> **EXERCISE INPUTS**
((

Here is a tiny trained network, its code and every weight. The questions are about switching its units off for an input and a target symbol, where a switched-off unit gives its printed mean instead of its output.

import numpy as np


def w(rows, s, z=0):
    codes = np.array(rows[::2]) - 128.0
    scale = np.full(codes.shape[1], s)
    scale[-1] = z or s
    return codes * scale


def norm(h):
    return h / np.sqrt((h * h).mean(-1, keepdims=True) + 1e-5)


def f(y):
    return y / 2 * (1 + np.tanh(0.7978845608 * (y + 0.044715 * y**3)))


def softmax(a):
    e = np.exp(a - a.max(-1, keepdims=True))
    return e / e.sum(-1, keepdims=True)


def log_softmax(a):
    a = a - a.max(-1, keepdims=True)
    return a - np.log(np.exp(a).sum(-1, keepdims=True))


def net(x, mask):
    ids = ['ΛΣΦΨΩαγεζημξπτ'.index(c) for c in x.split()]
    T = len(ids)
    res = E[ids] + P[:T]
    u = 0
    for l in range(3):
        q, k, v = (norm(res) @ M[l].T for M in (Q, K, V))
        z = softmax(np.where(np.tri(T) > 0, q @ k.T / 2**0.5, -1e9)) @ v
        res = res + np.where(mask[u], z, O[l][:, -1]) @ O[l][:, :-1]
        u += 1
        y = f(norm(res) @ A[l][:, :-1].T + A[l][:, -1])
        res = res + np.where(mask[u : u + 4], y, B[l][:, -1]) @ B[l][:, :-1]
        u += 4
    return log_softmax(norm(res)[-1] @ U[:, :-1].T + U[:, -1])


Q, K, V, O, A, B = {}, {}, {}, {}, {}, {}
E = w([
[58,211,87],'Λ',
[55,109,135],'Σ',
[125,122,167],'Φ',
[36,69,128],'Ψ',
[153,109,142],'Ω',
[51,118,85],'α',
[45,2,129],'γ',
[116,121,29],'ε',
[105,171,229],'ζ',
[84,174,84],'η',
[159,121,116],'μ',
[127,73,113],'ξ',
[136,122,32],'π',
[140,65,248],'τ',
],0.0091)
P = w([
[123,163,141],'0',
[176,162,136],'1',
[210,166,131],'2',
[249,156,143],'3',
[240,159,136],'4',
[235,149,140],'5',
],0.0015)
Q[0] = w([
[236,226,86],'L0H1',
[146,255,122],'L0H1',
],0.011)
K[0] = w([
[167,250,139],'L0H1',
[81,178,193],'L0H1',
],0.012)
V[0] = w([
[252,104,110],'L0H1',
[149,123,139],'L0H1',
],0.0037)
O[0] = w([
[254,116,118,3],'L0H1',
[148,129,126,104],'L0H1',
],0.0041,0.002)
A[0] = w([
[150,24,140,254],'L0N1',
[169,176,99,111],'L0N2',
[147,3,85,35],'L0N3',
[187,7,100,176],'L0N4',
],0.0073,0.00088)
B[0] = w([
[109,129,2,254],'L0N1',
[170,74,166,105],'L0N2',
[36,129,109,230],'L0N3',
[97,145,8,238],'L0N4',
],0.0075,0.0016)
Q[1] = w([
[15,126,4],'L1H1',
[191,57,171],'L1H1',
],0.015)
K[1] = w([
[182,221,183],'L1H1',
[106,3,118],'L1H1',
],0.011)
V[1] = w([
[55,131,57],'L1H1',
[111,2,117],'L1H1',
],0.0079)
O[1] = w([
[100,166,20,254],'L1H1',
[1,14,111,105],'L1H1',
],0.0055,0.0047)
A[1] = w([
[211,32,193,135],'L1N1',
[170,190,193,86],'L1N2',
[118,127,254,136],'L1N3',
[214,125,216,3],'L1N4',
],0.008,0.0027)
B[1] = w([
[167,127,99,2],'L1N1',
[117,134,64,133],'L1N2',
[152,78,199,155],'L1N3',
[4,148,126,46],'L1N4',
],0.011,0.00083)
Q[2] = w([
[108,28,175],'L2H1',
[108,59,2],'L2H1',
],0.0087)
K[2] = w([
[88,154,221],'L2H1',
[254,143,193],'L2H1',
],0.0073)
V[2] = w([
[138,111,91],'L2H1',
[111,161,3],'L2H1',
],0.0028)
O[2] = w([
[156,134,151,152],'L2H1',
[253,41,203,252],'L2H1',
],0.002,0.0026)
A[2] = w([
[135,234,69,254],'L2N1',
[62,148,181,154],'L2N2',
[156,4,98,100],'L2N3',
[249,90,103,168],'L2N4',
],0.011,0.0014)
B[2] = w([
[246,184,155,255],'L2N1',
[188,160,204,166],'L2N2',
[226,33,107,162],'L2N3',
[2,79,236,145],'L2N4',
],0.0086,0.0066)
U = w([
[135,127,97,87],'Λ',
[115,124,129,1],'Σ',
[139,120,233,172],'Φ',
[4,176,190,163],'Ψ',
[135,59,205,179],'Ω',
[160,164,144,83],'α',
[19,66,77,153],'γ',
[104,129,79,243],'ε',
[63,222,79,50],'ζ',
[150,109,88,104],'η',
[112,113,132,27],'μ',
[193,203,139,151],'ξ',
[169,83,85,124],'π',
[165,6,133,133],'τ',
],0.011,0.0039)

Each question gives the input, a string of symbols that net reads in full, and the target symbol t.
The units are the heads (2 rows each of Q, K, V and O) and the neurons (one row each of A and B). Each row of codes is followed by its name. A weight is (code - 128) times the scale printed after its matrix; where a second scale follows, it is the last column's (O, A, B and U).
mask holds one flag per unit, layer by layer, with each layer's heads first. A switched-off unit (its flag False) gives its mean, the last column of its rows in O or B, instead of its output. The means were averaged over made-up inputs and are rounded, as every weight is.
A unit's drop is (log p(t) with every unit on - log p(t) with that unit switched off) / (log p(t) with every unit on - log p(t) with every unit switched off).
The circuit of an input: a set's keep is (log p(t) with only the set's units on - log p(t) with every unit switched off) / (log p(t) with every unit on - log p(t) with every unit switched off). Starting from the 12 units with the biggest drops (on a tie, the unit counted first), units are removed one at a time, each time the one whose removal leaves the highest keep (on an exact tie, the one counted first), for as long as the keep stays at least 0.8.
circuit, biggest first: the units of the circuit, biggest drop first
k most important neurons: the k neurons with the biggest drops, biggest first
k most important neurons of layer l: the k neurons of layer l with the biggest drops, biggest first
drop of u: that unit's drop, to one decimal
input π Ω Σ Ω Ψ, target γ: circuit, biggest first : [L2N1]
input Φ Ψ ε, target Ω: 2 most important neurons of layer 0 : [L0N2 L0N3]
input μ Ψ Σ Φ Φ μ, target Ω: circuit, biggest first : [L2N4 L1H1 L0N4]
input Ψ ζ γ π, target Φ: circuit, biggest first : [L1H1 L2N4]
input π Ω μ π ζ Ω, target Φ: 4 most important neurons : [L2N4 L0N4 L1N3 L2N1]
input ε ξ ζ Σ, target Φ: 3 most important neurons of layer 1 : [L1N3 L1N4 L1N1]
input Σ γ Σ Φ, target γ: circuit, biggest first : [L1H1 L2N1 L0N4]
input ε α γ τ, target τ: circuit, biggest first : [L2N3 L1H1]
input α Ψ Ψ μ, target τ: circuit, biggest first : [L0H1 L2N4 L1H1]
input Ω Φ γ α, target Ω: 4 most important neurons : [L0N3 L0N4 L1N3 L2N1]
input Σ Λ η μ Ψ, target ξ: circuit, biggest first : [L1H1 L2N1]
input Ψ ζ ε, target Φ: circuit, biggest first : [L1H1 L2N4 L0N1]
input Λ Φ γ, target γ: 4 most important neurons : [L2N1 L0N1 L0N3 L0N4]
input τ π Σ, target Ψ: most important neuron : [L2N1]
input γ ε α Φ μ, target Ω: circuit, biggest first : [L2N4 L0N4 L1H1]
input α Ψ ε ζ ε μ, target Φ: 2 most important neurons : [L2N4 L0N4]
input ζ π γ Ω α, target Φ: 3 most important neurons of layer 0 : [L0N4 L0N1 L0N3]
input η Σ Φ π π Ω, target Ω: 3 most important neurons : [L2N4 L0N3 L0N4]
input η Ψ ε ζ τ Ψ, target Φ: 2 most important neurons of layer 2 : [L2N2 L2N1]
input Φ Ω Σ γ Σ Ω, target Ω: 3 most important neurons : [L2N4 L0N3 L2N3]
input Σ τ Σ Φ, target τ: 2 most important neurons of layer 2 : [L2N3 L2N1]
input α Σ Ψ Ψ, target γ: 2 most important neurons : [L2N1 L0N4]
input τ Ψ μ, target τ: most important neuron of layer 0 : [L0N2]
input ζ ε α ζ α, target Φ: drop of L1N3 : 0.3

))

> **YOUR OBJECTIVE**
Find the word "mask" in the entries, and copy every line it shows up in.

> **EXERCISE SOLUTION**
def net(x, mask):
        res = res + np.where(mask[u], z, O[l][:, -1]) @ O[l][:, :-1]
        res = res + np.where(mask[u : u + 4], y, B[l][:, -1]) @ B[l][:, :-1]
mask holds one flag per unit, layer by layer, with each layer's heads first. A switched-off unit (its flag False) gives its mean, the last column of its rows in O or B, instead of its output. The means were averaged over made-up inputs and are rounded, as every weight is.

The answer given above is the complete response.